EXERCISE DIRECTIONS
Return the records in full, with every character preserved.

SOURCE DATA
---------------

Below are the code and all the weights of a small trained network. Each question names an input and a class and asks about switching units off, where a switched-off unit gives its printed mean instead of its output.

import numpy as np


def w(rows, s, z=0):
    codes = np.array(rows[::2]) - 128.0
    scale = np.full(codes.shape[1], s)
    scale[-1] = z or s
    return codes * scale


def norm(h):
    return h / np.sqrt((h * h).mean(-1, keepdims=True) + 1e-5)


def f(y):
    return y / 2 * (1 + np.tanh(0.7978845608 * (y + 0.044715 * y**3)))


def log_softmax(a):
    a = a - a.max(-1, keepdims=True)
    return a - np.log(np.exp(a).sum(-1, keepdims=True))


def net(x, mask):
    res = np.array(x, float).reshape(1, 7) / 4 @ E
    u = 0
    for l in range(3):
        y = f(norm(res) @ A[l][:, :-1].T + A[l][:, -1])
        res = res + np.where(mask[u : u + 7], y, B[l][:, -1]) @ B[l][:, :-1]
        u += 7
    return log_softmax(norm(res)[-1] @ U[:, :-1].T + U[:, -1])


A, B = {}, {}
E = w([
[25,185,68,125,194,139,43,151,64,188],'x0',
[28,94,162,2,93,160,203,50,199,226],'x1',
[100,177,188,43,176,88,92,112,159,36],'x2',
[76,121,136,107,2,80,112,97,41,93],'x3',
[127,125,112,125,130,126,132,122,127,123],'x4',
[131,134,127,130,129,121,131,125,129,129],'x5',
[126,143,129,133,132,129,144,124,121,126],'x6',
],0.0085)
A[0] = w([
[67,165,189,86,147,140,90,84,145,9,2],'L0N0',
[120,92,87,235,24,170,152,99,73,227,21],'L0N1',
[224,119,166,93,25,181,152,67,117,64,2],'L0N2',
[64,148,114,130,147,150,43,46,7,173,16],'L0N3',
[35,148,147,119,39,55,166,134,44,136,81],'L0N4',
[122,106,155,156,1,128,78,91,52,92,79],'L0N5',
[69,130,171,82,165,136,100,92,119,6,36],'L0N6',
],0.008,0.0042)
B[0] = w([
[244,155,68,66,111,88,154,194,110,206,186],'L0N0',
[254,141,85,68,132,47,166,197,102,236,254],'L0N1',
[58,87,117,172,117,92,176,210,167,87,216],'L0N2',
[40,98,106,194,99,97,172,251,205,70,218],'L0N3',
[98,140,70,63,63,217,92,84,124,73,235],'L0N4',
[145,180,59,103,77,244,92,81,138,50,238],'L0N5',
[249,141,77,80,99,71,123,188,126,224,183],'L0N6',
],0.0097,0.0058)
A[1] = w([
[145,80,177,165,74,116,191,101,168,58,14],'L1N0',
[154,126,139,171,101,88,106,108,56,71,47],'L1N1',
[151,142,136,155,218,205,124,85,192,142,5],'L1N2',
[101,155,188,55,153,61,82,115,130,63,24],'L1N3',
[145,159,113,179,131,159,84,148,122,100,97],'L1N4',
[54,118,152,72,83,151,159,79,147,183,78],'L1N5',
[6,148,110,143,165,118,71,142,93,159,75],'L1N6',
],0.018,0.0025)
B[1] = w([
[31,156,93,144,137,121,166,230,169,126,233],'L1N0',
[100,90,170,107,201,100,124,73,102,136,181],'L1N1',
[155,142,72,110,80,249,56,91,119,74,217],'L1N2',
[183,141,103,92,60,94,170,147,124,197,147],'L1N3',
[112,87,177,99,195,79,146,70,130,149,216],'L1N4',
[153,94,169,170,236,52,97,94,66,97,254],'L1N5',
[100,125,131,152,109,119,209,201,202,94,224],'L1N6',
],0.013,0.0088)
A[2] = w([
[199,142,109,139,101,105,145,147,116,200,81],'L2N0',
[121,199,205,57,91,96,83,125,163,130,54],'L2N1',
[96,120,228,163,183,74,98,51,111,132,6],'L2N2',
[66,189,159,180,97,117,142,169,178,126,58],'L2N3',
[52,159,183,124,7,116,108,55,51,79,47],'L2N4',
[137,184,152,156,94,218,58,88,139,116,80],'L2N5',
[132,96,123,211,80,146,136,120,76,234,54],'L2N6',
],0.018,0.0026)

---------------

COMPLETED TASK
Below are the code and all the weights of a small trained network. Each question names an input and a class and asks about switching units off, where a switched-off unit gives its printed mean instead of its output.

import numpy as np


def w(rows, s, z=0):
    codes = np.array(rows[::2]) - 128.0
    scale = np.full(codes.shape[1], s)
    scale[-1] = z or s
    return codes * scale


def norm(h):
    return h / np.sqrt((h * h).mean(-1, keepdims=True) + 1e-5)


def f(y):
    return y / 2 * (1 + np.tanh(0.7978845608 * (y + 0.044715 * y**3)))


def log_softmax(a):
    a = a - a.max(-1, keepdims=True)
    return a - np.log(np.exp(a).sum(-1, keepdims=True))


def net(x, mask):
    res = np.array(x, float).reshape(1, 7) / 4 @ E
    u = 0
    for l in range(3):
        y = f(norm(res) @ A[l][:, :-1].T + A[l][:, -1])
        res = res + np.where(mask[u : u + 7], y, B[l][:, -1]) @ B[l][:, :-1]
        u += 7
    return log_softmax(norm(res)[-1] @ U[:, :-1].T + U[:, -1])


A, B = {}, {}
E = w([
[25,185,68,125,194,139,43,151,64,188],'x0',
[28,94,162,2,93,160,203,50,199,226],'x1',
[100,177,188,43,176,88,92,112,159,36],'x2',
[76,121,136,107,2,80,112,97,41,93],'x3',
[127,125,112,125,130,126,132,122,127,123],'x4',
[131,134,127,130,129,121,131,125,129,129],'x5',
[126,143,129,133,132,129,144,124,121,126],'x6',
],0.0085)
A[0] = w([
[67,165,189,86,147,140,90,84,145,9,2],'L0N0',
[120,92,87,235,24,170,152,99,73,227,21],'L0N1',
[224,119,166,93,25,181,152,67,117,64,2],'L0N2',
[64,148,114,130,147,150,43,46,7,173,16],'L0N3',
[35,148,147,119,39,55,166,134,44,136,81],'L0N4',
[122,106,155,156,1,128,78,91,52,92,79],'L0N5',
[69,130,171,82,165,136,100,92,119,6,36],'L0N6',
],0.008,0.0042)
B[0] = w([
[244,155,68,66,111,88,154,194,110,206,186],'L0N0',
[254,141,85,68,132,47,166,197,102,236,254],'L0N1',
[58,87,117,172,117,92,176,210,167,87,216],'L0N2',
[40,98,106,194,99,97,172,251,205,70,218],'L0N3',
[98,140,70,63,63,217,92,84,124,73,235],'L0N4',
[145,180,59,103,77,244,92,81,138,50,238],'L0N5',
[249,141,77,80,99,71,123,188,126,224,183],'L0N6',
],0.0097,0.0058)
A[1] = w([
[145,80,177,165,74,116,191,101,168,58,14],'L1N0',
[154,126,139,171,101,88,106,108,56,71,47],'L1N1',
[151,142,136,155,218,205,124,85,192,142,5],'L1N2',
[101,155,188,55,153,61,82,115,130,63,24],'L1N3',
[145,159,113,179,131,159,84,148,122,100,97],'L1N4',
[54,118,152,72,83,151,159,79,147,183,78],'L1N5',
[6,148,110,143,165,118,71,142,93,159,75],'L1N6',
],0.018,0.0025)
B[1] = w([
[31,156,93,144,137,121,166,230,169,126,233],'L1N0',
[100,90,170,107,201,100,124,73,102,136,181],'L1N1',
[155,142,72,110,80,249,56,91,119,74,217],'L1N2',
[183,141,103,92,60,94,170,147,124,197,147],'L1N3',
[112,87,177,99,195,79,146,70,130,149,216],'L1N4',
[153,94,169,170,236,52,97,94,66,97,254],'L1N5',
[100,125,131,152,109,119,209,201,202,94,224],'L1N6',
],0.013,0.0088)
A[2] = w([
[199,142,109,139,101,105,145,147,116,200,81],'L2N0',
[121,199,205,57,91,96,83,125,163,130,54],'L2N1',
[96,120,228,163,183,74,98,51,111,132,6],'L2N2',
[66,189,159,180,97,117,142,169,178,126,58],'L2N3',
[52,159,183,124,7,116,108,55,51,79,47],'L2N4',
[137,184,152,156,94,218,58,88,139,116,80],'L2N5',
[132,96,123,211,80,146,136,120,76,234,54],'L2N6',
],0.018,0.0026)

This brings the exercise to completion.